## [ASSIGNMENT]
Every line below should be repeated exactly.

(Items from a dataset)
Rows are points. A path goes straight from each point to the next, and from the last back to the first. The post is the endless flat space through its rows: a point in 2 columns, a line in 3, a plane in 4, and so on, so that a path can go around it. How many times does the path go around the post? Going back the other way cancels.

Post:
[[ 0.64 -1.51]]
Path, 23 rows:
[[-1.37 -0.97]
 [ 1.09  0.95]
 [-0.90  2.22]
 [-1.63  1.60]
 [ 1.97  1.50]
 [ 3.41 -1.19]
 [ 1.41 -3.71]
 [-0.44 -2.49]
 [-1.09 -0.73]
 [ 2.76  1.32]
 [ 2.01 -1.94]
 [ 1.20 -3.44]
 [-2.78 -3.34]
 [-1.21  0.15]
 [ 1.35  1.22]
 [ 2.08 -1.81]
 [ 2.99 -2.25]
 [ 1.55  2.50]
 [-1.04  1.87]
 [ 0.34  0.88]
 [ 2.98 -1.29]
 [ 1.86 -2.78]
 [-1.60 -4.05]]
Times around: 3

Post:
[[ 0.08  0.65 -1.24  1.59 -0.73 -0.10]
 [-2.72  1.53  3.92  1.81  3.16 -2.12]
 [-0.38  0.73  0.31 -1.45  1.36 -3.52]
 [-0.40 -1.63 -1.15  1.02  0.55  1.32]
 [-0.68 -0.23  0.37 -0.49  1.19  3.01]]
Path, 22 rows:
[[ 1.55  2.04  0.53  0.32  2.87 -4.36]
 [-0.41 -0.51 -2.38  1.79  1.10 -0.12]
 [-3.78  2.14  0.81  1.47  0.55 -0.20]
 [-0.59  0.60  1.62 -3.23  0.58  3.47]
 [-0.24 -0.57  3.43  2.83  1.12 -5.61]
 [ 0.54  0.08  0.56  1.99  0.57  1.48]
 [-1.46 -1.92  2.91  0.33 -0.56  2.52]
 [-0.68 -2.01 -0.29 -3.89  1.38 -3.01]
 [-2.32  0.96 -0.26 -1.23  2.72  1.97]
 [ 0.02  0.33 -0.50  1.36  2.80 -0.29]
 [ 0.26 -0.09  2.25 -1.61  3.52  2.84]
 [ 0.41  1.14 -2.22  2.32  2.23 -1.56]
 [-1.82  1.03 -0.90  0.19  3.92 -1.47]
 [-2.01 -1.17 -2.33  1.31 -1.04 -0.96]
 [ 1.82 -1.89 -2.75 -2.83 -4.43  2.70]
 [ 1.37  1.68 -0.39 -2.13  0.03 -3.78]
 [-0.45 -1.67  0.37 -2.60  1.16  0.12]
 [ 0.63  2.37 -1.74 -1.58 -2.09  0.98]
 [-0.69  1.32 -1.28  0.88  0.39  1.98]
 [ 2.55 -1.36 -5.92 -3.04  0.85  0.70]
 [-0.40 -1.00  0.98  3.25  2.62 -4.48]
 [-1.20  2.45  4.82  3.42  0.24 -0.01]]
Times around: 0

Post, 10 rows:
[[-1.07 -2.70 -0.15 -2.48  0.38  1.41  1.03  2.20 -0.77 -2.41 -1.03]
 [ 1.31 -0.33 -2.02 -3.67 -1.34  1.31 -0.49 -2.21 -0.08  3.68  0.87]
 [-0.39  0.93  0.29  4.07 -0.15  1.30 -1.33  0.16 -1.32 -0.13 -1.30]
 [ 0.46 -0.66  0.77  1.11  1.38  1.76  1.00 -1.54  0.53 -2.96 -2.79]
 [ 0.43  4.02 -0.89  3.78  0.05  2.07 -1.29  1.27  0.38  1.14 -3.56]
 [ 1.85 -0.95 -1.48 -1.56  3.28 -1.87  2.60 -1.25  0.85  1.23 -0.90]
 [-1.90 -2.07 -3.23 -2.41 -1.91  1.14  0.51 -2.89  1.36  2.57  1.39]
 [-0.85  0.15 -2.18 -3.09 -2.13 -1.92 -1.75 -2.29  1.52  3.56  1.24]
 [ 1.35  2.99 -0.12  2.87 -2.43  0.30  1.17 -1.07  0.24 -0.01 -1.79]
 [ 1.25  0.13 -0.94  1.19  0.46  1.93 -0.13  1.20  0.33 -2.67 -0.44]]
Path:
[[-3.71 -1.02 -3.42  1.23 -1.63 -1.07  1.51 -1.40  0.40  0.80 -0.90]
 [ 1.14  2.91 -1.52  2.39  1.26  0.21  2.42 -1.58  2.93  0.33 -5.41]
 [-0.13  0.51  0.00  0.81 -2.17 -1.05  1.81 -0.16  3.47 -0.97 -1.90]
 [-0.89  2.02  2.01  0.21 -0.49  0.63 -0.15 -2.42  0.07  3.84 -2.08]
 [ 2.41  2.34  0.05 -0.90 -1.90  3.35  0.27 -2.73 -0.76 -0.52 -1.13]
 [ 1.29  2.66 -0.79 -1.96 -1.96  2.31 -1.65  0.66 -1.17  1.56 -2.99]
 [ 0.75  0.78 -0.95 -2.27 -0.15  0.58 -0.48 -0.65 -0.90  0.37 -0.28]
 [-0.47 -2.28 -1.36  0.68  0.74  2.87  2.08 -2.91 -2.03 -0.91 -0.48]
 [-0.32 -2.93 -1.44 -1.34 -1.95 -4.27 -1.79 -3.49  0.67  0.25  0.94]
 [ 2.16 -0.62  0.42  0.08 -1.92  2.58 -0.01  0.76 -1.35 -1.59 -0.06]
 [ 3.12  3.31 -1.47  0.44  1.55  2.67  1.13 -1.42  2.32  5.47 -0.97]
 [-0.31  4.53 -1.58 -0.46  2.16  5.29 -0.37  3.12  0.17  2.43 -3.49]
 [ 0.36  0.14  1.09  2.76  0.09  1.08 -0.73 -1.64 -3.97  0.99 -0.42]
 [ 0.27 -4.92 -3.79 -2.13 -0.59  2.11 -4.18  0.24  1.25 -4.71  5.75]
 [-0.38 -1.84 -2.66 -2.37  0.53  2.45  0.34  2.39  0.06  1.81 -0.71]
 [ 4.24 -0.15 -0.84 -1.83  2.23 -2.21  2.20  1.95  1.65  0.04  1.53]
 [-1.73 -1.80  0.35 -1.09  0.54  3.10  0.24  0.66 -2.55 -2.25  1.63]
 [ 4.37  2.99  0.53 -0.17  2.47 -5.19  1.51 -1.25 -1.13  0.19 -1.11]
 [ 1.38 -3.65 -1.14 -5.05 -1.24  1.21 -0.77 -0.46 -0.93 -1.65  1.12]
 [ 2.24 -3.01  0.10 -0.30  1.22  1.63  1.10  0.76 -1.32  0.00 -1.43]
 [ 1.00  2.96  0.67  2.00 -1.92  0.16  2.15  0.72  3.17 -1.56 -2.29]
 [-1.64 -0.85 -1.25 -6.30  0.66  0.21  2.41 -2.09  2.68  1.61 -0.54]
 [ 0.01 -0.74 -3.06  2.85  1.69  3.31 -1.71  0.41 -1.18 -5.24  1.91]
 [ 2.74 -0.34 -3.30  1.51  0.37  1.83  2.94 -3.09 -0.29 -4.27  0.07]
 [ 1.65  0.65 -3.21  2.07 -1.75  1.61  3.59 -1.17  1.55 -3.64 -2.27]
 [-1.99 -0.63 -2.40  3.92 -0.75 -0.97 -1.44  0.83  1.82  1.65 -0.72]
 [ 1.32 -0.40 -3.47  1.26  0.53 -2.12 -1.59 -1.33  1.38  0.13  0.32]]
Times around: 4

## [SOLVED EXERCISE]
Rows are points. A path goes straight from each point to the next, and from the last back to the first. The post is the endless flat space through its rows: a point in 2 columns, a line in 3, a plane in 4, and so on, so that a path can go around it. How many times does the path go around the post? Going back the other way cancels.

Post:
[[ 0.64 -1.51]]
Path, 23 rows:
[[-1.37 -0.97]
 [ 1.09  0.95]
 [-0.90  2.22]
 [-1.63  1.60]
 [ 1.97  1.50]
 [ 3.41 -1.19]
 [ 1.41 -3.71]
 [-0.44 -2.49]
 [-1.09 -0.73]
 [ 2.76  1.32]
 [ 2.01 -1.94]
 [ 1.20 -3.44]
 [-2.78 -3.34]
 [-1.21  0.15]
 [ 1.35  1.22]
 [ 2.08 -1.81]
 [ 2.99 -2.25]
 [ 1.55  2.50]
 [-1.04  1.87]
 [ 0.34  0.88]
 [ 2.98 -1.29]
 [ 1.86 -2.78]
 [-1.60 -4.05]]
Times around: 3

Post:
[[ 0.08  0.65 -1.24  1.59 -0.73 -0.10]
 [-2.72  1.53  3.92  1.81  3.16 -2.12]
 [-0.38  0.73  0.31 -1.45  1.36 -3.52]
 [-0.40 -1.63 -1.15  1.02  0.55  1.32]
 [-0.68 -0.23  0.37 -0.49  1.19  3.01]]
Path, 22 rows:
[[ 1.55  2.04  0.53  0.32  2.87 -4.36]
 [-0.41 -0.51 -2.38  1.79  1.10 -0.12]
 [-3.78  2.14  0.81  1.47  0.55 -0.20]
 [-0.59  0.60  1.62 -3.23  0.58  3.47]
 [-0.24 -0.57  3.43  2.83  1.12 -5.61]
 [ 0.54  0.08  0.56  1.99  0.57  1.48]
 [-1.46 -1.92  2.91  0.33 -0.56  2.52]
 [-0.68 -2.01 -0.29 -3.89  1.38 -3.01]
 [-2.32  0.96 -0.26 -1.23  2.72  1.97]
 [ 0.02  0.33 -0.50  1.36  2.80 -0.29]
 [ 0.26 -0.09  2.25 -1.61  3.52  2.84]
 [ 0.41  1.14 -2.22  2.32  2.23 -1.56]
 [-1.82  1.03 -0.90  0.19  3.92 -1.47]
 [-2.01 -1.17 -2.33  1.31 -1.04 -0.96]
 [ 1.82 -1.89 -2.75 -2.83 -4.43  2.70]
 [ 1.37  1.68 -0.39 -2.13  0.03 -3.78]
 [-0.45 -1.67  0.37 -2.60  1.16  0.12]
 [ 0.63  2.37 -1.74 -1.58 -2.09  0.98]
 [-0.69  1.32 -1.28  0.88  0.39  1.98]
 [ 2.55 -1.36 -5.92 -3.04  0.85  0.70]
 [-0.40 -1.00  0.98  3.25  2.62 -4.48]
 [-1.20  2.45  4.82  3.42  0.24 -0.01]]
Times around: 0

Post, 10 rows:
[[-1.07 -2.70 -0.15 -2.48  0.38  1.41  1.03  2.20 -0.77 -2.41 -1.03]
 [ 1.31 -0.33 -2.02 -3.67 -1.34  1.31 -0.49 -2.21 -0.08  3.68  0.87]
 [-0.39  0.93  0.29  4.07 -0.15  1.30 -1.33  0.16 -1.32 -0.13 -1.30]
 [ 0.46 -0.66  0.77  1.11  1.38  1.76  1.00 -1.54  0.53 -2.96 -2.79]
 [ 0.43  4.02 -0.89  3.78  0.05  2.07 -1.29  1.27  0.38  1.14 -3.56]
 [ 1.85 -0.95 -1.48 -1.56  3.28 -1.87  2.60 -1.25  0.85  1.23 -0.90]
 [-1.90 -2.07 -3.23 -2.41 -1.91  1.14  0.51 -2.89  1.36  2.57  1.39]
 [-0.85  0.15 -2.18 -3.09 -2.13 -1.92 -1.75 -2.29  1.52  3.56  1.24]
 [ 1.35  2.99 -0.12  2.87 -2.43  0.30  1.17 -1.07  0.24 -0.01 -1.79]
 [ 1.25  0.13 -0.94  1.19  0.46  1.93 -0.13  1.20  0.33 -2.67 -0.44]]
Path:
[[-3.71 -1.02 -3.42  1.23 -1.63 -1.07  1.51 -1.40  0.40  0.80 -0.90]
 [ 1.14  2.91 -1.52  2.39  1.26  0.21  2.42 -1.58  2.93  0.33 -5.41]
 [-0.13  0.51  0.00  0.81 -2.17 -1.05  1.81 -0.16  3.47 -0.97 -1.90]
 [-0.89  2.02  2.01  0.21 -0.49  0.63 -0.15 -2.42  0.07  3.84 -2.08]
 [ 2.41  2.34  0.05 -0.90 -1.90  3.35  0.27 -2.73 -0.76 -0.52 -1.13]
 [ 1.29  2.66 -0.79 -1.96 -1.96  2.31 -1.65  0.66 -1.17  1.56 -2.99]
 [ 0.75  0.78 -0.95 -2.27 -0.15  0.58 -0.48 -0.65 -0.90  0.37 -0.28]
 [-0.47 -2.28 -1.36  0.68  0.74  2.87  2.08 -2.91 -2.03 -0.91 -0.48]
 [-0.32 -2.93 -1.44 -1.34 -1.95 -4.27 -1.79 -3.49  0.67  0.25  0.94]
 [ 2.16 -0.62  0.42  0.08 -1.92  2.58 -0.01  0.76 -1.35 -1.59 -0.06]
 [ 3.12  3.31 -1.47  0.44  1.55  2.67  1.13 -1.42  2.32  5.47 -0.97]
 [-0.31  4.53 -1.58 -0.46  2.16  5.29 -0.37  3.12  0.17  2.43 -3.49]
 [ 0.36  0.14  1.09  2.76  0.09  1.08 -0.73 -1.64 -3.97  0.99 -0.42]
 [ 0.27 -4.92 -3.79 -2.13 -0.59  2.11 -4.18  0.24  1.25 -4.71  5.75]
 [-0.38 -1.84 -2.66 -2.37  0.53  2.45  0.34  2.39  0.06  1.81 -0.71]
 [ 4.24 -0.15 -0.84 -1.83  2.23 -2.21  2.20  1.95  1.65  0.04  1.53]
 [-1.73 -1.80  0.35 -1.09  0.54  3.10  0.24  0.66 -2.55 -2.25  1.63]
 [ 4.37  2.99  0.53 -0.17  2.47 -5.19  1.51 -1.25 -1.13  0.19 -1.11]
 [ 1.38 -3.65 -1.14 -5.05 -1.24  1.21 -0.77 -0.46 -0.93 -1.65  1.12]
 [ 2.24 -3.01  0.10 -0.30  1.22  1.63  1.10  0.76 -1.32  0.00 -1.43]
 [ 1.00  2.96  0.67  2.00 -1.92  0.16  2.15  0.72  3.17 -1.56 -2.29]
 [-1.64 -0.85 -1.25 -6.30  0.66  0.21  2.41 -2.09  2.68  1.61 -0.54]
 [ 0.01 -0.74 -3.06  2.85  1.69  3.31 -1.71  0.41 -1.18 -5.24  1.91]
 [ 2.74 -0.34 -3.30  1.51  0.37  1.83  2.94 -3.09 -0.29 -4.27  0.07]
 [ 1.65  0.65 -3.21  2.07 -1.75  1.61  3.59 -1.17  1.55 -3.64 -2.27]
 [-1.99 -0.63 -2.40  3.92 -0.75 -0.97 -1.44  0.83  1.82  1.65 -0.72]
 [ 1.32 -0.40 -3.47  1.26  0.53 -2.12 -1.59 -1.33  1.38  0.13  0.32]]
Times around: 4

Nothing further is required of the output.